### Exercise objective
How many lines of the listing contain the string "path"? Only the number is wanted.
*** Records shown Section Begins ***
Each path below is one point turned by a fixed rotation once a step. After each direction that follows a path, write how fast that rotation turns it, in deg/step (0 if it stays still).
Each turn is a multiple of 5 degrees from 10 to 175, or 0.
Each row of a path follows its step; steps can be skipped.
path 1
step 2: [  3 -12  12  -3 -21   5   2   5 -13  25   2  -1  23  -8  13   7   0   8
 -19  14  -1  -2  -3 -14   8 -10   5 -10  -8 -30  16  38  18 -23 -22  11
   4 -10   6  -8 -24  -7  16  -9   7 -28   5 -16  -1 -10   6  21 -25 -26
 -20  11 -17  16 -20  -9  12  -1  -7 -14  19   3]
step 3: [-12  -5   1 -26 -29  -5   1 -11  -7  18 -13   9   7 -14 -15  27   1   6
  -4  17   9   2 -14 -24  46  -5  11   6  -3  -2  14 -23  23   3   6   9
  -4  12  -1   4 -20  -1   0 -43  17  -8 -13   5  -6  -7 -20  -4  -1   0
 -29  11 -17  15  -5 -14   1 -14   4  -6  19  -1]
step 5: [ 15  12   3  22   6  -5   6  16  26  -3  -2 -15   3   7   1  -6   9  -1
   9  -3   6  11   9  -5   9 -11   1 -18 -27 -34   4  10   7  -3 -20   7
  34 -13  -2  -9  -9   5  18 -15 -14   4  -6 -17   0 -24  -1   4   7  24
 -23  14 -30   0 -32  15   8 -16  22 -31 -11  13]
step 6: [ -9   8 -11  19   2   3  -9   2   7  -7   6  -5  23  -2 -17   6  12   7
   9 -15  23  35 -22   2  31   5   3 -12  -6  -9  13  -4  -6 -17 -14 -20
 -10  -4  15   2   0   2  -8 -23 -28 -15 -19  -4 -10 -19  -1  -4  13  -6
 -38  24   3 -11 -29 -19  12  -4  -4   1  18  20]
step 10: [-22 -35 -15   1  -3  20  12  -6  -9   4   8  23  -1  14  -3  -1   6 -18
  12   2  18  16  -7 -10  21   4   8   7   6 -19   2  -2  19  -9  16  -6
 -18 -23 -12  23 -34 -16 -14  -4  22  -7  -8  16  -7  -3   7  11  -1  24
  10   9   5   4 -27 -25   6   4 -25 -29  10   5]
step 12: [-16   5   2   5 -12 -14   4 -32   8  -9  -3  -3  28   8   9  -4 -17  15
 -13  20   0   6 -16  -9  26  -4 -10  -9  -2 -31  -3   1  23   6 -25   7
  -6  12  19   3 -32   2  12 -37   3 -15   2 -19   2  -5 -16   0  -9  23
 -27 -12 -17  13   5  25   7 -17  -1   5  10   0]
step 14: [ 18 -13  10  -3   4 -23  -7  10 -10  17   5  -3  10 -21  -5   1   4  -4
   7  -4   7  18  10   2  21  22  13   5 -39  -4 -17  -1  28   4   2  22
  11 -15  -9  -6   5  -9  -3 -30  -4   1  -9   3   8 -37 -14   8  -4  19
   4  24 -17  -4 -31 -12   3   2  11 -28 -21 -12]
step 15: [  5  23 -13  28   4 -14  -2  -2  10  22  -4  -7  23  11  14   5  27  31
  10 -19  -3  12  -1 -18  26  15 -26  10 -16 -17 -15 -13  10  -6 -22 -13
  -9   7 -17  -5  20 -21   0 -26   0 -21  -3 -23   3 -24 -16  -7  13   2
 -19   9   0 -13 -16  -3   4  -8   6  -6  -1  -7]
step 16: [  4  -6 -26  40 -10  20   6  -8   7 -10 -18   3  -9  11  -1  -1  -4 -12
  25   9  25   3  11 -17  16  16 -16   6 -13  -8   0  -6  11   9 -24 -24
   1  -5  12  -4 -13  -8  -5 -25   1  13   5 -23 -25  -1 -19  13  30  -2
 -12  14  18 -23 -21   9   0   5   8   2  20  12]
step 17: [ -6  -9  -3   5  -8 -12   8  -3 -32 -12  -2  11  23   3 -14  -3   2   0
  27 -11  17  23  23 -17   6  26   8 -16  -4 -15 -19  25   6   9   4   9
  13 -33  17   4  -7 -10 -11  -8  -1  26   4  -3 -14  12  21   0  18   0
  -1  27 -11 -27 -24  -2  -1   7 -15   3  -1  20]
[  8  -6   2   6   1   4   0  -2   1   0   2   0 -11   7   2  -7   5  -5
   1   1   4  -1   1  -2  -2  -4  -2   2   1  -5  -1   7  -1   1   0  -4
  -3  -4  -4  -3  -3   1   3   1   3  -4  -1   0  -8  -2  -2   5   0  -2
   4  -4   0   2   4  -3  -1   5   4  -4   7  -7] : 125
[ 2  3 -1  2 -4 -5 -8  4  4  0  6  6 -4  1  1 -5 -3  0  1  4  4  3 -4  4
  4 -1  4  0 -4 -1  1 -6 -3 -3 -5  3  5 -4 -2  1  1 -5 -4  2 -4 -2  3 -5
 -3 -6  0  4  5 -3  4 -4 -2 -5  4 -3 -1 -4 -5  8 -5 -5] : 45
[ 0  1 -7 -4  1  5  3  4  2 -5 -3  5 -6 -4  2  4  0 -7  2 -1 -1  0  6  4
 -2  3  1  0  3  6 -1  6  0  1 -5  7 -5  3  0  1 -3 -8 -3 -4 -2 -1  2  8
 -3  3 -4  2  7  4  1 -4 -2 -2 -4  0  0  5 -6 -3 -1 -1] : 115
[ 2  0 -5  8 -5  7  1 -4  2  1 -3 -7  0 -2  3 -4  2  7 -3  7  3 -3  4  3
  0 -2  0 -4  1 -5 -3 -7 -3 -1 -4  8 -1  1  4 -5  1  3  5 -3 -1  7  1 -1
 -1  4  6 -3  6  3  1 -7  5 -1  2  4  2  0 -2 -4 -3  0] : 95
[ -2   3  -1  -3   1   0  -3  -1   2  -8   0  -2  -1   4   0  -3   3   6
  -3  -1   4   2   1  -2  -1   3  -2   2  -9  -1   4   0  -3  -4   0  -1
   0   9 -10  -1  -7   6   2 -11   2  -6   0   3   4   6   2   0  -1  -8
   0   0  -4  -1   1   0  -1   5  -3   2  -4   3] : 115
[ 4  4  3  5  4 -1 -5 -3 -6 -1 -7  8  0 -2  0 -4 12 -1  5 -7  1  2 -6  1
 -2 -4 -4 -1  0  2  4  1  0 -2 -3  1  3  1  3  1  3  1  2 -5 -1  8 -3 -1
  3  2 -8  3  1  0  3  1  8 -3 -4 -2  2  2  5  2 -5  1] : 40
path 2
*** Records shown Section Ends ***
*** Records shown Section Begins ***
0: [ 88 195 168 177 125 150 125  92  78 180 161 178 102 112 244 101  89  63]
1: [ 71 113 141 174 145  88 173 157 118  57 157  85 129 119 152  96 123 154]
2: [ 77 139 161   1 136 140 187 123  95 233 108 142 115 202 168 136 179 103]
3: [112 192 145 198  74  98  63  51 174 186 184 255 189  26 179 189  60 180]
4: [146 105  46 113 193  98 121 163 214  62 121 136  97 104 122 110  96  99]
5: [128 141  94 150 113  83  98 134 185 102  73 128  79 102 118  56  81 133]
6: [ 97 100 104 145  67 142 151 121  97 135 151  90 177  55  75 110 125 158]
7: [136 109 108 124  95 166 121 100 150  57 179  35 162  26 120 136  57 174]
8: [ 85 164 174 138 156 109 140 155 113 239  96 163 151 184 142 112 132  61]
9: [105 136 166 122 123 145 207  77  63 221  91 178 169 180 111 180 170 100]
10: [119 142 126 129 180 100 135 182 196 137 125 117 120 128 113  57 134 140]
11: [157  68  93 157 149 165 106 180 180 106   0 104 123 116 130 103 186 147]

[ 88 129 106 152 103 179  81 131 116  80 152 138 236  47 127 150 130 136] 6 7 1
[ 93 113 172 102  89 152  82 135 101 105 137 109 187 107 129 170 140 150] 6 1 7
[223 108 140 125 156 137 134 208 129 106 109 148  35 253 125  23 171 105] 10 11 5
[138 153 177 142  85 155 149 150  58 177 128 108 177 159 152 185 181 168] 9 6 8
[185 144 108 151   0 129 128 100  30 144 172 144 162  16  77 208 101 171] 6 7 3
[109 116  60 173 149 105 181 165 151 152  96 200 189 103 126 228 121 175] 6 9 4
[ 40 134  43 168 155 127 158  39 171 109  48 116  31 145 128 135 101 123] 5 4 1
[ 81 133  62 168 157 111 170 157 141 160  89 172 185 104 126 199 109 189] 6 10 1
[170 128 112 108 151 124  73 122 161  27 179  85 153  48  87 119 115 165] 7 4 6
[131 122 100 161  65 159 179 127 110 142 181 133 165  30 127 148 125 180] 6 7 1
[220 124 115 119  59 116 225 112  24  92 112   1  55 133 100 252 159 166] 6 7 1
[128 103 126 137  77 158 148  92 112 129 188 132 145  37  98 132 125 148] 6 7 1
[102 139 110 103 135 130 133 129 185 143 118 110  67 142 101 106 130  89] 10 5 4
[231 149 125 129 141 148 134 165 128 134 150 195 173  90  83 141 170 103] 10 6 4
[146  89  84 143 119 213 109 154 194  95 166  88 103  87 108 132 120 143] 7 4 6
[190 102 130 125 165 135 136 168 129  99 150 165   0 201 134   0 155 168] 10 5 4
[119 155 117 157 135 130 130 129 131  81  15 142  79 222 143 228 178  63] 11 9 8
*** Records shown Section Ends ***
*** Records shown Section Begins ***
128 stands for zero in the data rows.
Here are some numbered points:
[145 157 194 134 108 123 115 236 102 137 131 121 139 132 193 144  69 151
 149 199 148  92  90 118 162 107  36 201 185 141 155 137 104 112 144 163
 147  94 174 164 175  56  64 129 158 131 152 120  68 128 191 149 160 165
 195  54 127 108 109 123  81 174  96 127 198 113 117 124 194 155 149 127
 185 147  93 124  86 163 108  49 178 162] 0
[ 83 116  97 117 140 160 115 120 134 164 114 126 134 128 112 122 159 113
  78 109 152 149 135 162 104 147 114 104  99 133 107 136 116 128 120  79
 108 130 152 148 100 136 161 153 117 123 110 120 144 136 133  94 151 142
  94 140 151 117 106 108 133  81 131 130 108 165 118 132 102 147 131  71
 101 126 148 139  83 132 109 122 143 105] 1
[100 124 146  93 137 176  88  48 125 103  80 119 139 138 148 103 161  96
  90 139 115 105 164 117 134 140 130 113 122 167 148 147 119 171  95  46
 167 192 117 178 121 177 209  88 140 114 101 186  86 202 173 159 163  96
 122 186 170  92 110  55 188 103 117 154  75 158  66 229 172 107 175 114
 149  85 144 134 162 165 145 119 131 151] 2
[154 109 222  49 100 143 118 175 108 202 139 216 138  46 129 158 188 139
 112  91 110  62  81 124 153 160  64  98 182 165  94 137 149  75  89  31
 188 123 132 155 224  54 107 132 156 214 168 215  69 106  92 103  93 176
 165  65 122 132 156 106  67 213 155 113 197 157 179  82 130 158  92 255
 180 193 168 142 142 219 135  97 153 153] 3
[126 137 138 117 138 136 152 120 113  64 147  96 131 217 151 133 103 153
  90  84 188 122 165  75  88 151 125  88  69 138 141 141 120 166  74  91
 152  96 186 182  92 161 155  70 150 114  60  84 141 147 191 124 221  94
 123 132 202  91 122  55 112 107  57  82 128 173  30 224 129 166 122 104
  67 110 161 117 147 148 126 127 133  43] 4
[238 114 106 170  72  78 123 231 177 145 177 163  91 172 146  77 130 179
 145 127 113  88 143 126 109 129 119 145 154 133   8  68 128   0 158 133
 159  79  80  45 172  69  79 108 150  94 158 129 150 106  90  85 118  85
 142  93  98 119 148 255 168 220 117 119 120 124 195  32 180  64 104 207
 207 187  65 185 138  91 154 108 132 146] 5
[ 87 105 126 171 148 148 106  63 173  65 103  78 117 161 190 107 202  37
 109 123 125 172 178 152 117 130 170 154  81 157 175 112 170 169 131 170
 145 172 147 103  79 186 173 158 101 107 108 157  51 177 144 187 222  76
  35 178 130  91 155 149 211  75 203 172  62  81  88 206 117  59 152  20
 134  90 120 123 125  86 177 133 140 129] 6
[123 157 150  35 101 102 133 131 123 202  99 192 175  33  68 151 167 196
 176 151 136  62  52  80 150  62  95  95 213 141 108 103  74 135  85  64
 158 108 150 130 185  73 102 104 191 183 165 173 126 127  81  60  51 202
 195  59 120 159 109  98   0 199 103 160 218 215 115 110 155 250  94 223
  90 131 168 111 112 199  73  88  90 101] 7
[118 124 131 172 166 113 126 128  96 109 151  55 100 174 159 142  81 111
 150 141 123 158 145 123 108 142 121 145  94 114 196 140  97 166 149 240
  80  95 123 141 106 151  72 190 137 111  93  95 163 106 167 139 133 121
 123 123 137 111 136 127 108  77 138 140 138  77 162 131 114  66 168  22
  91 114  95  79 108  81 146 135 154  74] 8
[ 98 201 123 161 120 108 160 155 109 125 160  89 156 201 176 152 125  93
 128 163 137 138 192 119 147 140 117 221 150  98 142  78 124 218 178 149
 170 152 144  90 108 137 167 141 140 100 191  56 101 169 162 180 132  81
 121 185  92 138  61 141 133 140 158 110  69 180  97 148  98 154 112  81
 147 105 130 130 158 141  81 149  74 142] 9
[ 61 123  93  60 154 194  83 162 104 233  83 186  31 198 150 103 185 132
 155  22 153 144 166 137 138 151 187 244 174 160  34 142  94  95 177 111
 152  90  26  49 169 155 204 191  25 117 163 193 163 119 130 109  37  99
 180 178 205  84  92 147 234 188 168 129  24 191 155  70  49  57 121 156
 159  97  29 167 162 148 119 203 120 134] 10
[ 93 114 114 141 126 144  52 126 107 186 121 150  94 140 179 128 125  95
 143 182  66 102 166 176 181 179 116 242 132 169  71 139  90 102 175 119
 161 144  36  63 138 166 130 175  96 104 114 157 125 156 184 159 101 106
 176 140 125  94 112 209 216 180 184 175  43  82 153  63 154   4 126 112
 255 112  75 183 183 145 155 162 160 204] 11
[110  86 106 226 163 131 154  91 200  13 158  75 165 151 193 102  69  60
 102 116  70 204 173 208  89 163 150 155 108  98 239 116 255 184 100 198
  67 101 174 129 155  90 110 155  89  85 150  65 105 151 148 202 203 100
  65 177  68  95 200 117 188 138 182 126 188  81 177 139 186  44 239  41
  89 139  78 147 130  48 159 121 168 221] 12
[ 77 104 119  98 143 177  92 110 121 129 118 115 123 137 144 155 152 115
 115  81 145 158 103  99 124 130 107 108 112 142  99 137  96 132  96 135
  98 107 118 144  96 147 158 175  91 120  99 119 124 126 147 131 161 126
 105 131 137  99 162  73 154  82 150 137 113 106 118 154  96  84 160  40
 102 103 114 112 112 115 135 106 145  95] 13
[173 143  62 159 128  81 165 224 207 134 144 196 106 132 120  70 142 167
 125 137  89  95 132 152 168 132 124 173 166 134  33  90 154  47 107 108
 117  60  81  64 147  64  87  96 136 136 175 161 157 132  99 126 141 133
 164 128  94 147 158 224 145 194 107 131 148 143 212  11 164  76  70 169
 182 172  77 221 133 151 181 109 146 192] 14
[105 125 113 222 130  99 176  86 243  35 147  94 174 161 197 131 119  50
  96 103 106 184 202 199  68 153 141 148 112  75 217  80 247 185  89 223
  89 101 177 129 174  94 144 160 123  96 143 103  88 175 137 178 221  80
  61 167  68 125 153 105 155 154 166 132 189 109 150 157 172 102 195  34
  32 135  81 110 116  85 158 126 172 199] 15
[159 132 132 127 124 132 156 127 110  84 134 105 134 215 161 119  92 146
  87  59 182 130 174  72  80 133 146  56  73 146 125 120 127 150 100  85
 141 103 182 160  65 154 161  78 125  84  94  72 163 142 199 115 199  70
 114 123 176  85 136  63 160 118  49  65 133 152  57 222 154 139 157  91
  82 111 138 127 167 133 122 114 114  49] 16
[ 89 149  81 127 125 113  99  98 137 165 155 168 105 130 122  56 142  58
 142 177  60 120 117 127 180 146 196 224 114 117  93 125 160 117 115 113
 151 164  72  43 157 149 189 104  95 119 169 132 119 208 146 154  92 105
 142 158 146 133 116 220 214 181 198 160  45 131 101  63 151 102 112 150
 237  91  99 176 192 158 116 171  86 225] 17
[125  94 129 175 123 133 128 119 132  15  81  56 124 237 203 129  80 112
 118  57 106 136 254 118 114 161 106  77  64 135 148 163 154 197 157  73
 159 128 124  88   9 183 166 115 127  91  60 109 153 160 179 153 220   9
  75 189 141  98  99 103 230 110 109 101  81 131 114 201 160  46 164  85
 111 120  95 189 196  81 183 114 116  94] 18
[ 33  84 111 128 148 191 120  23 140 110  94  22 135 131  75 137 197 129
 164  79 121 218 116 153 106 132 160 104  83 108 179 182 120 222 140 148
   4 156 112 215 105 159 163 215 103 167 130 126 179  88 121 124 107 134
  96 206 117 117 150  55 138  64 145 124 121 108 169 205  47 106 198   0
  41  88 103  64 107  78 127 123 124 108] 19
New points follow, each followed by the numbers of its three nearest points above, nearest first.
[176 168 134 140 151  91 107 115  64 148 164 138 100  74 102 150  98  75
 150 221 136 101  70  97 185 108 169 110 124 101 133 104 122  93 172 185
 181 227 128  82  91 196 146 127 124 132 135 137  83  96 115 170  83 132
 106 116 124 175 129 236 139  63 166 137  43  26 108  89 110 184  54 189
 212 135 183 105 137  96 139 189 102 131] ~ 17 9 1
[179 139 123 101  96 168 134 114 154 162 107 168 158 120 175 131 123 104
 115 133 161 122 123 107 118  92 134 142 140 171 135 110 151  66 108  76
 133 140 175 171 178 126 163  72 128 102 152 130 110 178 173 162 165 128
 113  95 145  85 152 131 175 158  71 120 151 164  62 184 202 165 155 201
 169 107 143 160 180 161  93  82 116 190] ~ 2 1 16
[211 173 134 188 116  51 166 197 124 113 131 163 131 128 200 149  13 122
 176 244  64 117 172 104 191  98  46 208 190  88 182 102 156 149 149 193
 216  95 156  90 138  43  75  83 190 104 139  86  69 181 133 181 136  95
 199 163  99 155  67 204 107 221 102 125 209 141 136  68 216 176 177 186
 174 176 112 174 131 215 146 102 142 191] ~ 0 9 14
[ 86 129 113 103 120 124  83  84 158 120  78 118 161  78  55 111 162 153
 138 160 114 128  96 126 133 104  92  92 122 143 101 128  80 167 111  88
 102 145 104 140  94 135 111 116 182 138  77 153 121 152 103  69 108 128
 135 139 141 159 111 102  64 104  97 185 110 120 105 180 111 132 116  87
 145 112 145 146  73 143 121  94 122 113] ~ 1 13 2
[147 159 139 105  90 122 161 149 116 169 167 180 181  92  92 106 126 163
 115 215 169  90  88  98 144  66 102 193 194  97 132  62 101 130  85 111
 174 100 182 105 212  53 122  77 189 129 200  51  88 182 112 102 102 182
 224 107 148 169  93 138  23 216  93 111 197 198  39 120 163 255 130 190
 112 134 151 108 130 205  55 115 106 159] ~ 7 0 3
*** Records shown Section Ends ***
### Output below
4